Task goal.
Your answer must be every line of the data that holds the string "True".

◆ ◆ ◆ ◆ ◆ ◆ ◆

Here is a tiny trained network, its code and every weight. The questions are about switching its units off for an input and a target symbol, where a switched-off unit gives its printed mean instead of its output.

import numpy as np


def w(rows, s, z=0):
    codes = np.array(rows[::2]) - 128.0
    scale = np.full(codes.shape[1], s)
    scale[-1] = z or s
    return codes * scale


def f(y):
    return y / 2 * (1 + np.tanh(0.7978845608 * (y + 0.044715 * y**3)))


def softmax(a):
    e = np.exp(a - a.max(-1, keepdims=True))
    return e / e.sum(-1, keepdims=True)


def log_softmax(a):
    a = a - a.max(-1, keepdims=True)
    return a - np.log(np.exp(a).sum(-1, keepdims=True))


def net(x, mask):
    ids = ['αβγδεηλμξπστφψω'.index(c) for c in x.split()]
    T = len(ids)
    res = E[ids] + P[:T]
    q, k, v = (res @ M[0].T for M in (Q, K, V))
    z = softmax(np.where(np.tri(T) > 0, q @ k.T / 4**0.5, -1e9)) @ v
    res = res + np.where(mask[0], z, O[0][:, -1]) @ O[0][:, :-1]
    y = f(res @ A[0][:, :-1].T + A[0][:, -1])
    res = res + np.where(mask[1:25], y, B[0][:, -1]) @ B[0][:, :-1]
    return log_softmax(res[-1] @ U[:, :-1].T + U[:, -1])


Q, K, V, O, A, B = {}, {}, {}, {}, {}, {}
E = w([
[155,153,120],'α',
[154,153,121],'β',
[93,74,165],'γ',
[71,170,125],'δ',
[99,198,137],'ε',
[189,2,108],'η',
[125,167,175],'λ',
[169,140,104],'μ',
[89,187,136],'ξ',
[128,164,98],'π',
[69,122,126],'σ',
[151,151,83],'τ',
[92,195,135],'φ',
[69,113,124],'ψ',
[210,130,111],'ω',
],0.024)
P = w([
[22,215,94],'0',
[59,183,87],'1',
[89,171,77],'2',
[110,162,75],'3',
[128,153,74],'4',
[145,159,74],'5',
[162,156,69],'6',
[180,172,69],'7',
[195,174,66],'8',
[215,192,67],'9',
[226,201,69],'10',
[238,207,63],'11',
[252,217,64],'12',
],0.0036)
Q[0] = w([
[181,69,152],'H0',
[212,186,147],'H0',
[51,105,178],'H0',
[142,142,250],'H0',
],0.012)
K[0] = w([
[177,60,164],'H0',
[199,162,162],'H0',
[59,110,165],'H0',
[136,113,254],'H0',
],0.0099)
V[0] = w([
[90,140,135],'H0',
[66,165,1],'H0',
[202,198,157],'H0',
[169,136,26],'H0',
],0.0069)
O[0] = w([
[151,137,104,168],'H0',
[94,196,2,206],'H0',
[101,6,123,248],'H0',
[54,146,86,112],'H0',
],0.0089,0.0016)
A[0] = w([
[146,24,122,89],'N0',
[249,119,62,7],'N1',
[168,71,184,88],'N2',
[215,95,130,224],'N3',
[130,170,132,171],'N4',
[125,124,77,96],'N5',
[88,107,126,146],'N6',
[134,117,163,198],'N7',
[122,200,106,73],'N8',
[122,139,127,185],'N9',
[212,116,67,254],'N10',
[130,123,125,106],'N11',
[124,180,137,238],'N12',
[137,81,123,26],'N13',
[137,113,149,92],'N14',
[57,99,153,187],'N15',
[134,150,127,206],'N16',
[86,169,192,29],'N17',
[95,106,156,137],'N18',
[96,164,143,8],'N19',
[42,57,108,161],'N20',
[107,108,106,70],'N21',
[111,172,148,9],'N22',
[88,51,131,38],'N23',
],0.02,0.0047)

◆ ◆ ◆ ◆ ◆ ◆ ◆

Task output.
    e = np.exp(a - a.max(-1, keepdims=True))
    return e / e.sum(-1, keepdims=True)
    a = a - a.max(-1, keepdims=True)
    return a - np.log(np.exp(a).sum(-1, keepdims=True))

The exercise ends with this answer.